> **Prompt**: Please reproduce all of the lines below, word for word and in full.
++++ Information supplied
Below is a small trained network, with its code and all its weights. Each question gives an input and a target symbol and asks what happens when units are switched off, that is, made to give their printed mean instead of their output.

import numpy as np


def w(rows, s, z=0):
    codes = np.array(rows[::2]) - 128.0
    scale = np.full(codes.shape[1], s)
    scale[-1] = z or s
    return codes * scale


def f(y):
    return np.maximum(y, 0)


def softmax(a):
    e = np.exp(a - a.max(-1, keepdims=True))
    return e / e.sum(-1, keepdims=True)


def log_softmax(a):
    a = a - a.max(-1, keepdims=True)
    return a - np.log(np.exp(a).sum(-1, keepdims=True))


def net(x, mask):
    ids = ['ΞΩγδθλτψ'.index(c) for c in x.split()]
    T = len(ids)
    res = E[ids] + P[:T]
    r = res
    for j in range(3):
        rows = slice(3 * j, 3 * j + 3)
        q, k, v = (r @ M[0][rows].T for M in (Q, K, V))
        z = softmax(np.where(np.tri(T) > 0, q @ k.T / 3**0.5, -1e9)) @ v
        o = O[0][rows]
        res = res + np.where(mask[j], z, o[:, -1]) @ o[:, :-1]
    y = f(res @ A[0][:, :-1].T + A[0][:, -1])
    res = res + np.where(mask[3:7], y, B[0][:, -1]) @ B[0][:, :-1]
    return log_softmax(res[-1] @ U[:, :-1].T + U[:, -1])


Q, K, V, O, A, B = {}, {}, {}, {}, {}, {}
E = w([
[105,40,173],'Ξ',
[56,123,181],'Ω',
[103,66,162],'γ',
[82,140,150],'δ',
[127,12,179],'θ',
[127,187,206],'λ',
[60,42,70],'τ',
[135,91,222],'ψ',
],0.011)
P = w([
[146,115,147],'0',
[3,151,124],'1',
[167,166,121],'2',
[146,79,178],'3',
[124,92,57],'4',
[173,181,136],'5',
[152,76,211],'6',
[130,88,67],'7',
],0.015)
Q[0] = w([
[71,123,129],'head 0',
[4,91,155],'head 0',
[116,101,225],'head 0',
[165,150,102],'head 1',
[118,101,148],'head 1',
[156,40,142],'head 1',
[93,135,96],'head 2',
[137,102,168],'head 2',
[155,133,134],'head 2',
],0.028)
K[0] = w([
[116,60,142],'head 0',
[105,5,126],'head 0',
[141,87,64],'head 0',
[122,139,75],'head 1',
[139,126,157],'head 1',
[206,114,136],'head 1',
[114,111,90],'head 2',
[121,147,180],'head 2',
[150,132,135],'head 2',
],0.031)
V[0] = w([
[106,76,111],'head 0',
[92,56,80],'head 0',
[130,143,104],'head 0',
[9,130,179],'head 1',
[120,98,150],'head 1',
[108,143,130],'head 1',
[112,163,161],'head 2',
[130,220,97],'head 2',
[97,144,194],'head 2',
],0.014)
O[0] = w([
[55,107,154,140],'head 0',
[8,59,161,129],'head 0',
[125,90,121,105],'head 0',
[2,218,90,250],'head 1',
[167,207,95,162],'head 1',
[87,108,137,139],'head 1',
[184,201,110,169],'head 2',
[79,225,180,105],'head 2',
[224,202,84,205],'head 2',
],0.0099,0.012)
A[0] = w([
[161,186,173,105],'neuron 0',
[211,90,252,66],'neuron 1',
[160,193,246,3],'neuron 2',
[117,163,47,72],'neuron 3',
],0.015,0.0054)
B[0] = w([
[154,94,192,239],'neuron 0',
[52,123,246,151],'neuron 1',
[70,181,3,211],'neuron 2',
[142,59,137,254],'neuron 3',
],0.02,0.016)
U = w([
[179,161,187,184],'Ξ',
[63,72,132,108],'Ω',
[252,142,167,254],'γ',
[144,67,204,64],'δ',
[119,171,245,88],'θ',
[143,60,23,141],'λ',
[179,42,111,107],'τ',
[110,254,161,171],'ψ',
],0.0085)

Each question gives the input, a string of symbols that net reads in full, and the target symbol t.
The units are the heads (3 rows each of Q, K, V and O) and the neurons (one row each of A and B). Each row of codes is followed by its name. A weight is (code - 128) times the scale printed after its matrix; where a second scale follows, it is the last column's (O, A, B and U).
mask holds one flag per unit, heads first, then neurons. A switched-off unit (its flag False) gives its mean, the last column of its rows in O or B, instead of its output. The means were averaged over made-up inputs and are rounded, as every weight is.
A unit's drop is (log p(t) with every unit on - log p(t) with that unit switched off) / (log p(t) with every unit on - log p(t) with every unit switched off).
The circuit of an input: a set's keep is (log p(t) with only the set's units on - log p(t) with every unit switched off) / (log p(t) with every unit on - log p(t) with every unit switched off). Starting from all 7 units, units are removed one at a time, each time the one whose removal leaves the highest keep (on an exact tie, the one counted first), for as long as the keep stays at least 0.8.
circuit, biggest first: the units of the circuit, biggest drop first
unit that matters most: the unit with the biggest drop
top k neurons: the k neurons with the biggest drops, biggest first
which heads matter: for each layer, one digit per head in row order, 1 if its drop is at least 0.15 and else 0, layers parted by /
drop when u is switched off: that unit's drop, to one decimal
input λ λ ψ, target ψ: circuit, biggest first : (neuron 2; neuron 3; head 2)
input γ ψ τ λ λ ψ γ, target θ: circuit, biggest first : (head 1; neuron 1)
input λ λ Ω ψ, target θ: circuit, biggest first : (neuron 1; head 1)
input λ γ Ξ λ λ, target τ: circuit, biggest first : (neuron 2; neuron 3; neuron 1)
input λ λ λ, target λ: which heads matter : 101
input θ Ω λ δ, target ψ: circuit, biggest first : (neuron 3; head 2)
input τ λ Ω, target Ω: which heads matter : 110
input Ω λ λ λ γ λ Ξ, target ψ: circuit, biggest first : (neuron 3)
input Ω γ δ, target δ: circuit, biggest first : (neuron 2; neuron 3)
input γ Ξ τ λ θ, target Ω: top 3 neurons : (neuron 2; neuron 3; neuron 0)
input λ λ γ, target γ: which heads matter : 100
input ψ λ λ Ξ λ, target τ: which heads matter : 100
input λ λ λ λ Ξ, target Ω: which heads matter : 100
input λ λ Ξ θ γ ψ Ξ, target θ: unit that matters most : neuron 2
input Ξ θ λ λ λ λ Ω, target ψ: which heads matter : 000
input λ λ λ Ξ, target ψ: which heads matter : 001
input λ δ λ Ω θ, target Ω: top 3 neurons : (neuron 2; neuron 0; neuron 3)
input ψ Ξ γ γ λ λ λ, target ψ: top 2 neurons : (neuron 2; neuron 3)
input γ λ Ξ λ θ γ λ δ, target Ω: which heads matter : 101
input Ξ λ Ω γ λ ψ Ξ, target θ: top 2 neurons : (neuron 1; neuron 3)
input θ λ Ξ Ω θ γ λ, target ψ: top 2 neurons : (neuron 3; neuron 0)
input γ λ τ θ λ Ω δ, target ψ: which heads matter : 000
input λ δ δ ψ, target θ: which heads matter : 011
input γ λ λ Ω, target ψ: top neuron : (neuron 3)
input Ξ λ λ λ λ γ λ λ, target γ: top 2 neurons : (neuron 2; neuron 1)
input θ γ λ λ λ ψ, target ψ: top 2 neurons : (neuron 2; neuron 1)
input λ γ λ λ τ, target Ω: drop when neuron 2 is switched off : 0.5
input λ λ λ λ λ λ θ, target ψ: drop when head 2 is switched off : 0.2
++++++++
> **Answer for the task**:
Below is a small trained network, with its code and all its weights. Each question gives an input and a target symbol and asks what happens when units are switched off, that is, made to give their printed mean instead of their output.

import numpy as np


def w(rows, s, z=0):
    codes = np.array(rows[::2]) - 128.0
    scale = np.full(codes.shape[1], s)
    scale[-1] = z or s
    return codes * scale


def f(y):
    return np.maximum(y, 0)


def softmax(a):
    e = np.exp(a - a.max(-1, keepdims=True))
    return e / e.sum(-1, keepdims=True)


def log_softmax(a):
    a = a - a.max(-1, keepdims=True)
    return a - np.log(np.exp(a).sum(-1, keepdims=True))


def net(x, mask):
    ids = ['ΞΩγδθλτψ'.index(c) for c in x.split()]
    T = len(ids)
    res = E[ids] + P[:T]
    r = res
    for j in range(3):
        rows = slice(3 * j, 3 * j + 3)
        q, k, v = (r @ M[0][rows].T for M in (Q, K, V))
        z = softmax(np.where(np.tri(T) > 0, q @ k.T / 3**0.5, -1e9)) @ v
        o = O[0][rows]
        res = res + np.where(mask[j], z, o[:, -1]) @ o[:, :-1]
    y = f(res @ A[0][:, :-1].T + A[0][:, -1])
    res = res + np.where(mask[3:7], y, B[0][:, -1]) @ B[0][:, :-1]
    return log_softmax(res[-1] @ U[:, :-1].T + U[:, -1])


Q, K, V, O, A, B = {}, {}, {}, {}, {}, {}
E = w([
[105,40,173],'Ξ',
[56,123,181],'Ω',
[103,66,162],'γ',
[82,140,150],'δ',
[127,12,179],'θ',
[127,187,206],'λ',
[60,42,70],'τ',
[135,91,222],'ψ',
],0.011)
P = w([
[146,115,147],'0',
[3,151,124],'1',
[167,166,121],'2',
[146,79,178],'3',
[124,92,57],'4',
[173,181,136],'5',
[152,76,211],'6',
[130,88,67],'7',
],0.015)
Q[0] = w([
[71,123,129],'head 0',
[4,91,155],'head 0',
[116,101,225],'head 0',
[165,150,102],'head 1',
[118,101,148],'head 1',
[156,40,142],'head 1',
[93,135,96],'head 2',
[137,102,168],'head 2',
[155,133,134],'head 2',
],0.028)
K[0] = w([
[116,60,142],'head 0',
[105,5,126],'head 0',
[141,87,64],'head 0',
[122,139,75],'head 1',
[139,126,157],'head 1',
[206,114,136],'head 1',
[114,111,90],'head 2',
[121,147,180],'head 2',
[150,132,135],'head 2',
],0.031)
V[0] = w([
[106,76,111],'head 0',
[92,56,80],'head 0',
[130,143,104],'head 0',
[9,130,179],'head 1',
[120,98,150],'head 1',
[108,143,130],'head 1',
[112,163,161],'head 2',
[130,220,97],'head 2',
[97,144,194],'head 2',
],0.014)
O[0] = w([
[55,107,154,140],'head 0',
[8,59,161,129],'head 0',
[125,90,121,105],'head 0',
[2,218,90,250],'head 1',
[167,207,95,162],'head 1',
[87,108,137,139],'head 1',
[184,201,110,169],'head 2',
[79,225,180,105],'head 2',
[224,202,84,205],'head 2',
],0.0099,0.012)
A[0] = w([
[161,186,173,105],'neuron 0',
[211,90,252,66],'neuron 1',
[160,193,246,3],'neuron 2',
[117,163,47,72],'neuron 3',
],0.015,0.0054)
B[0] = w([
[154,94,192,239],'neuron 0',
[52,123,246,151],'neuron 1',
[70,181,3,211],'neuron 2',
[142,59,137,254],'neuron 3',
],0.02,0.016)
U = w([
[179,161,187,184],'Ξ',
[63,72,132,108],'Ω',
[252,142,167,254],'γ',
[144,67,204,64],'δ',
[119,171,245,88],'θ',
[143,60,23,141],'λ',
[179,42,111,107],'τ',
[110,254,161,171],'ψ',
],0.0085)

Each question gives the input, a string of symbols that net reads in full, and the target symbol t.
The units are the heads (3 rows each of Q, K, V and O) and the neurons (one row each of A and B). Each row of codes is followed by its name. A weight is (code - 128) times the scale printed after its matrix; where a second scale follows, it is the last column's (O, A, B and U).
mask holds one flag per unit, heads first, then neurons. A switched-off unit (its flag False) gives its mean, the last column of its rows in O or B, instead of its output. The means were averaged over made-up inputs and are rounded, as every weight is.
A unit's drop is (log p(t) with every unit on - log p(t) with that unit switched off) / (log p(t) with every unit on - log p(t) with every unit switched off).
The circuit of an input: a set's keep is (log p(t) with only the set's units on - log p(t) with every unit switched off) / (log p(t) with every unit on - log p(t) with every unit switched off). Starting from all 7 units, units are removed one at a time, each time the one whose removal leaves the highest keep (on an exact tie, the one counted first), for as long as the keep stays at least 0.8.
circuit, biggest first: the units of the circuit, biggest drop first
unit that matters most: the unit with the biggest drop
top k neurons: the k neurons with the biggest drops, biggest first
which heads matter: for each layer, one digit per head in row order, 1 if its drop is at least 0.15 and else 0, layers parted by /
drop when u is switched off: that unit's drop, to one decimal
input λ λ ψ, target ψ: circuit, biggest first : (neuron 2; neuron 3; head 2)
input γ ψ τ λ λ ψ γ, target θ: circuit, biggest first : (head 1; neuron 1)
input λ λ Ω ψ, target θ: circuit, biggest first : (neuron 1; head 1)
input λ γ Ξ λ λ, target τ: circuit, biggest first : (neuron 2; neuron 3; neuron 1)
input λ λ λ, target λ: which heads matter : 101
input θ Ω λ δ, target ψ: circuit, biggest first : (neuron 3; head 2)
input τ λ Ω, target Ω: which heads matter : 110
input Ω λ λ λ γ λ Ξ, target ψ: circuit, biggest first : (neuron 3)
input Ω γ δ, target δ: circuit, biggest first : (neuron 2; neuron 3)
input γ Ξ τ λ θ, target Ω: top 3 neurons : (neuron 2; neuron 3; neuron 0)
input λ λ γ, target γ: which heads matter : 100
input ψ λ λ Ξ λ, target τ: which heads matter : 100
input λ λ λ λ Ξ, target Ω: which heads matter : 100
input λ λ Ξ θ γ ψ Ξ, target θ: unit that matters most : neuron 2
input Ξ θ λ λ λ λ Ω, target ψ: which heads matter : 000
input λ λ λ Ξ, target ψ: which heads matter : 001
input λ δ λ Ω θ, target Ω: top 3 neurons : (neuron 2; neuron 0; neuron 3)
input ψ Ξ γ γ λ λ λ, target ψ: top 2 neurons : (neuron 2; neuron 3)
input γ λ Ξ λ θ γ λ δ, target Ω: which heads matter : 101
input Ξ λ Ω γ λ ψ Ξ, target θ: top 2 neurons : (neuron 1; neuron 3)
input θ λ Ξ Ω θ γ λ, target ψ: top 2 neurons : (neuron 3; neuron 0)
input γ λ τ θ λ Ω δ, target ψ: which heads matter : 000
input λ δ δ ψ, target θ: which heads matter : 011
input γ λ λ Ω, target ψ: top neuron : (neuron 3)
input Ξ λ λ λ λ γ λ λ, target γ: top 2 neurons : (neuron 2; neuron 1)
input θ γ λ λ λ ψ, target ψ: top 2 neurons : (neuron 2; neuron 1)
input λ γ λ λ τ, target Ω: drop when neuron 2 is switched off : 0.5
input λ λ λ λ λ λ θ, target ψ: drop when head 2 is switched off : 0.2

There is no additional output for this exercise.